DIRECTIONS:
Starting with the first line below, reproduce each line exactly until you have included the one bearing "150 152 120".

::::::::

(in the rows, 128 means zero)
One turn moves each row of this set onto another row. After a few examples, where does it send each row asked below?
z_508: [122 135 151  76 140 132 117 122 152 139 123 114 109 124 134 174 109 142
 139 140 114 137 137 159 141 128 149 157 121 121 157 123 140 153  90 122]
z_836: [119 147 133  78 139 125 118 125 150 145 115 108 108 120 126 177 118 140
 138 134 140 137 134 142 127 115 148 156 108 126 159 124 120 149  98 131]
z_647: [126 147 128  79 145 128 112 119 163 150 123 118 111 113 140 168 103 130
 127 139 125 134 136 154 128 125 154 152 121 111 159 127 113 156  92 124]
z_149: [116  96 133 121  94 144 141 145 124 137 123 140 116 115 131 146 136 132
 129 135 139 131 167 147 153 149 182 150 125 114 128 140 136 183 150 111]
z_313: [122 138 143  96 109 129 149 148 125 148 132 115 135 104 110 125 113 113
 143 149 115 130 189 104 124 140 176 129 132  88 157 102 108 136 115 147]
z_682: [118 116 141  99 100 123 144 136 125 156 138 115 133 104 113 122 106 106
 150 152 120 134 181 111 134 145 169 121 121  94 156 121 110 126 118 155]
z_441: [ 99 145  90  74 150 149 130 145 112 143 132 134 124 140 138 145 129 118
 147 113 138 151 121 114 121 152 159 133 143 122 147 147 133 151 123 109]
z_660: [113 143  96  82 143 139 117 147 104 121 121 146 122 139 132 145 139 108
 153 111 136 155 123 125 116 161 162 145 141 122 145 135 130 146 120 113]
z_168: [113 152 128 110 103 152 137 119 134 114 165 113 120 122 129 117 130 130
 164 144 125 151 146 181 148 144 134 153 118  83 133 117 124 189 123 128]
z_307: [118 141  93  91 148 155 125 143 101 131 128 147 122 141 129 137 144 129
 156 109 135 150 122 120 130 146 152 137 124 123 155 147 135 144 116 104]
z_534: [124 124 152 104  94 123 138 152 133 153 141 121 124 110  98 123 128 110
 128 148 117 124 175  99 135 142 176 132 132  91 159 113 113 148 111 149]
z_298: [116 158  89  80 143 150 134 139 104 132 134 145 116 135 145 149 138 114
 145 118 145 156 121 127 116 154 147 145 131 123 150 138 135 144 122 112]
z_622: [ 88 131 155 107 126 164 145 129 135 127 173 115 157 126 124 134 128 120
 139 142 102 143 137 100 126 155 145 139 138 100 179 148 135 154 117 107]
z_43: [115 144  92  82 139 146 126 148  95 131 135 152 116 133 126 152 140 106
 148 134 131 142 122 127 110 162 160 136 133 131 149 142 135 145 107 110]
z_782: [112 149 143  85 132 126 118 129 147 143 117 104 101 123 127 167 116 129
 130 134 138 139 126 145 137 118 150 160 105 119 158 127 126 151  82 123]
z_770: [115 149  90  79 142 151 127 152  92 135 132 143 121 135 120 158 128 120
 144 130 144 155 123 125 122 150 160 142 126 123 150 144 145 141 117 113]
z_808: [ 96 122 147 120 128 160 148 135 129 117 167 118 155  92 126 143 125 125
 144 137 110 153 125 107 128 145 155 129 150 107 192 142 119 155 119 119]
z_187: [112 117 130 116  81 154 144 138 137 142 122 154 122 112 114 135 127 124
 126 124 137 135 159 149 149 150 178 149 124 113 129 140 154 189 147 112]
z_754: [110 143 135 115 112 158 136 106 138 117 155 133 115 115 130 140 125 144
 166 154 126 152 144 189 144 136 136 157 120  90 138 118 128 180 125 139]
z_888: [109 137  88  87 146 132 119 143 108 135 121 142 124 132 133 139 134 129
 144 115 137 144 107 124 125 155 163 147 123 113 144 146 146 149 114 108]
z_492: [108 159 135 111 102 172 128 105 138 119 163 120 115 118 120 126 123 135
 143 153 135 155 146 179 140 136 149 150 113  81 141 112 119 181 123 133]
z_982: [111 149 132 116  97 155 145 104 125 122 169 123 115 115 134 128 119 141
 146 156 134 160 151 172 135 136 140 158 123  84 146 122 126 197 127 127]
z_885: [118 117 125 115  91 151 147 137 132 152 126 143 132 109 126 136 123 118
 120 127 138 140 169 154 148 137 183 142 123 112 137 138 163 188 149 113]
z_332: [107 156 130 121 110 151 145 117 140 126 171 119 114 131 135 118 127 121
 155 147 128 145 133 188 141 140 149 154 115  97 136 121 112 184 131 139]
z_839: [106 123 132  98 103 119 138 150 115 154 140 117 136 106 102 120 123 111
 139 140 112 129 176 101 134 140 182 126 128  94 161 113 112 132 104 145]
z_314: [118 116 144 104 104 125 146 144 123 162 134 108 131  98 107 112 118 107
 144 137 123 127 167 109 141 129 168 125 134  92 165 118 109 129 109 152]
z_820: [ 81 128 151 102 127 162 148 137 138 129 151 107 151 116 142 149 124 122
 139 137 114 148 128 105 137 154 150 125 154  98 183 150 120 159 131 109]
z_985: [116 110 136  93 107 126 145 144 137 157 134 121 120 101 104 125 126  99
 141 140 120 137 178 106 135 134 182 130 132  92 170  98 109 136 120 139]
z_328: [116 115 143 100 110 133 147 142 141 143 129 115 128 104 109 128 122  96
 143 149 115 129 172  95 122 122 182 144 137  93 165 115 112 137 109 151]
z_823: [119 144 141 121 105 158 139 112 141 117 155 118 113 119 119 118 120 121
 170 155 129 152 141 183 143 136 152 149 117  86 137 116 120 189 128 140]
z_401: [104 153 132 118 105 152 147 113 148 116 166 136 116 121 127 119 133 121
 155 154 138 158 136 185 141 136 153 149 123  96 147 113 125 189 124 137]
z_790: [ 87 125 148 113 132 157 147 133 130 122 177 113 147 101 121 138 119 122
 137 129 106 142 133 106 127 141 146 122 150  94 188 139 124 162 121 120]
z_427: [124 122 140 119 100 142 134 150 140 143 129 142 129 108 123 141 142 127
 104 135 128 134 173 144 155 147 180 147 130 118 130 146 141 190 143 118]

z_492 goes to z_985
z_298 goes to z_823
z_187 goes to z_790
Where do these go?
z_43 goes to z_332
z_888 goes to z_982
z_770 goes to z_401
z_782 goes to z_885
z_313 goes to z_660
z_820 goes to z_508
z_647 goes to z_149
z_754 goes to z_534

One turn moves each row of this set onto another row. After a few examples, where does it send each row asked below?
z_258: [130 109 116 119 127 127 117 128 124  92 115 120 147 133]
z_695: [135 109 145 116 150 140 137 136  93 138 120 104 116 124]
z_129: [104 131 143 106 136 112 125 141  90 130 125 142 131 157]
z_266: [115 105 127 104 160 148 122 151 126 136 103 115 113 121]
z_848: [125 133 116 103 121 139 149 114 131  98 118 113 142 150]
z_977: [133 104 131 112 111 119 126 118 127 145 132 111 151 104]
z_62: [145 145  97 113 129 129 144 139 111 146 120 128 106 141]
z_47: [123 127 114 135 156 156 122 139 118 108 118 120 137 143]
z_156: [ 95 133 156 135 114 126 127 143 138 130 146 150 120 116]
z_300: [109 108 136 101 116 133 107 135 131  94 142 124 107 123]
z_343: [128 132 155  88 126 123 121 145 151 148 151 141 134 139]
z_517: [117 117 145 109  87 152 132 128 143 122 123 150 118 141]
z_993: [ 98 130 115  96 119 138 117 104 133 124 144 140 110 136]
z_172: [113  97 121  91 128 123 121 128 130 130 100 110 129 110]
z_424: [142 127 132 136 112 108 114 138 123 137 111 152 145 133]
z_176: [112 113 104  97 143 144 121 128 148 158 112 132 128 123]
z_437: [106 136 118 129 153 138 125 155 153 125 131 109 113 119]
z_211: [145 114 120 113 143 141 128 132 134 169 139 146 124 135]
z_968: [112 126 140 117 127 117 110 165 128 133 141 153 148 144]
z_8: [113 106 121  93 132 117 127 156 134 144 140 152 110 130]
z_191: [ 86 140 154 129 118 123 138 122 115 132 136 141 112 122]
z_428: [149 156 144 143 104 138 122 132 126 141 126 142 128 133]
z_181: [152 151 153 140 110 134 125 136 110 128 119 136 115 138]
z_709: [145 153 147 137  96 128 127 119 111 131 119 130 128 127]
z_340: [ 99 143 102 109 137 116 137 108 142 134 124 118 113 132]
z_106: [151 136 149 105 109 130 132 147 131 158 130 122 139 112]
z_180: [131 145 109 130 124 136 139 153 107 131 120  94 122 113]
z_90: [ 89 122 127  98 144 128 141 134  98 144 127 121 106 125]
z_796: [104 128 157 122 121 116 133 138 125 125 138 158  99 135]
z_832: [105 123 158 123  95 165 135 137 129 115 121 124 120 127]
z_473: [158 138 148  97 122 132 138 143 115 162 124 131 118 132]
z_858: [141 145 153 104 117 135 141 135 104 158 121 107 130 117]
z_999: [121 113 122 102 134 102 127 143 142 103 121 118 101 130]
z_347: [125 127  96 118 136 137 121 111 133 122 120 142 147 150]
z_735: [ 90 115 127 109 123 127 127 153 132 142 139 116 137  97]
z_96: [107 132 146 117 108 170 138 124 123 130 119 144 107 147]
z_282: [117 140 162  88 147 129 135 135 109 143 135 123 114 149]
z_306: [124 140 110 119 133 158 144 133 148 112 131 120 149 148]
z_278: [ 94 134 128 118 142 165 112 137 130 119 147 122 107 126]
z_719: [136 126 124 110 136 148 143 145 136  91 122 119 131 155]
z_411: [ 88 140 140 122 123 121 120 139 107 137 133 125 160 130]
z_271: [131 118 130 110 129 152 116 121 142 135 121  98 104 161]
z_201: [133 143 132 141 137 124 123 130 101 148 104 147 128 146]
z_760: [151 127 101 114 104 115 130 154 135 130 127 123 128 120]
z_827: [132 115 126 111 116 148 111 124 159 135 128 100 119 153]
z_132: [124 119 133 113 118 148 114 118 142 129 121  82 118 146]
z_772: [106 140 164  98 122 126 129 134 127 138 140 101 147 116]
z_87: [128 135 144 151 124 122 118 144 105 132 106 123 146 120]

z_271 goes to z_827
z_993 goes to z_300
z_180 goes to z_62
Where do these go?
z_437 goes to z_340
z_258 goes to z_47
z_695 goes to z_211
z_96 goes to z_517
z_176 goes to z_172
z_772 goes to z_282
z_8 goes to z_735
z_87 goes to z_201
z_709 goes to z_181
z_858 goes to z_473
z_191 goes to z_796
z_411 goes to z_129
z_719 goes to z_306

One turn moves each row of this set onto another row. After a few examples, where does it send each row asked below?
z_251: [109 126 141 117 125 165 133 134 127 113 164 166]
z_73: [114 124 141 116 126 172 144 132 130 110 156 152]
z_402: [147 114 143 127  98 142 163 109  89 124 135 150]
z_177: [142 114 129 138 135 123 123  97 117 143 138 150]
z_184: [142 126 114 122 132 145 145 125 106 101 122 137]
z_349: [108 124 148 134 111 125 102 131 117 114 154 123]
z_34: [135 118 132 143  98 110 145 136  99 139 112 129]
z_898: [145 109 139 135 108 158 169 119  94 124 128 148]
z_641: [104 138 132 111 126 119 116 142 134 130 149 152]
z_606: [125 139 155 134 136 144 141 124 104 110 157 180]
z_690: [106 129 163 144 103 116 151 151 120 143 135 168]
z_628: [139 131 127 162 118 137 135 133 117 114 101 159]
z_481: [134 120 155 140 103 112 144 132  98 145 119 122]
z_778: [128 114 146 135  85 116 116 140 121 112 160 135]
z_637: [ 98 134 134 124 119 114 109 150 129 129 145 151]
z_994: [131 124 152 152  93 149 171 118 127 111 129 143]
z_114: [129 112 127 119 139 131 137  98 123 136 130 132]
z_543: [109  99 144 130  88 120 141 127 119 133 147 183]
z_581: [122 125 121 123 143 120 148 107 121 137 158 152]
z_849: [130  84 136 135  95 132 127 129 119 143 125 173]
z_413: [104 132 134 115 120 166 144 123 116 104 156 157]
z_908: [ 99 135 140 119 125 133 105 138 135 130 152 146]
z_247: [102 121 164 131 101 119 144 161 115 134 140 169]
z_946: [106 116 157 147  92 128 142 154 112 148 138 165]
z_330: [125 111 141 154 124 118 122 142 103 122  99 147]
z_685: [117  88 136 145 113 120 143 127 127 124 149 183]
z_861: [124 124 163 143 137 133 127 145  95 117 165 160]
z_544: [137  99 134 136  97 150 165 124  92 132 124 150]
z_673: [ 99 127 153 139  96 118 134 146 114 147 147 174]
z_205: [144 115 143 126  95 147 165 118  97 133 118 153]
z_786: [125 125 136 142  86 108 137 141  98 138 122 130]
z_130: [117 127 138 154 115 161 158 112 134 126 140 128]
z_931: [140 118 156 156  97 141 153 114 143 126 147 145]
z_133: [140 105 136 142  94 140 172 121  97 121 124 144]
z_498: [129 118 152 131  93 112 138 144 107 141 111 126]
z_275: [130 133 150 162 125 145 132 118  99 109 158 172]
z_528: [104 127 133 120 115 161 133 131 129  96 154 167]
z_708: [145 110 121 118 136 149 144 115 110 109 124 134]
z_494: [120 114 144 152  99 110 135 143  93 141 116 135]
z_232: [110 108 131 151 109 125 112 119 124 110 160 126]
z_893: [ 89 122 135 124 126 123 115 145 137 130 135 150]
z_396: [135 116 123 117 130 154 123 114  98 101 130 139]
z_245: [134 131 121 118 128 153 134 111  98 111 119 134]
z_661: [ 89 125 132 112 129 121 118 144 124 123 145 147]
z_487: [139 128 115 116 134 148 134 116 112 102 136 132]
z_158: [137 115 149 164 132 118 124 144 123 114 117 146]
z_279: [105 127 163 138 102 131 133 157 109 149 145 168]
z_954: [124 134 140 116 131 162 140 126 129 102 156 165]

z_349 goes to z_606
z_498 goes to z_247
z_778 goes to z_861
Where do these go?
z_396 goes to z_402
z_946 goes to z_637
z_158 goes to z_685
z_184 goes to z_544
z_954 goes to z_708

::::::::

RESULT:
(in the rows, 128 means zero)
One turn moves each row of this set onto another row. After a few examples, where does it send each row asked below?
z_508: [122 135 151  76 140 132 117 122 152 139 123 114 109 124 134 174 109 142
 139 140 114 137 137 159 141 128 149 157 121 121 157 123 140 153  90 122]
z_836: [119 147 133  78 139 125 118 125 150 145 115 108 108 120 126 177 118 140
 138 134 140 137 134 142 127 115 148 156 108 126 159 124 120 149  98 131]
z_647: [126 147 128  79 145 128 112 119 163 150 123 118 111 113 140 168 103 130
 127 139 125 134 136 154 128 125 154 152 121 111 159 127 113 156  92 124]
z_149: [116  96 133 121  94 144 141 145 124 137 123 140 116 115 131 146 136 132
 129 135 139 131 167 147 153 149 182 150 125 114 128 140 136 183 150 111]
z_313: [122 138 143  96 109 129 149 148 125 148 132 115 135 104 110 125 113 113
 143 149 115 130 189 104 124 140 176 129 132  88 157 102 108 136 115 147]
z_682: [118 116 141  99 100 123 144 136 125 156 138 115 133 104 113 122 106 106
 150 152 120 134 181 111 134 145 169 121 121  94 156 121 110 126 118 155]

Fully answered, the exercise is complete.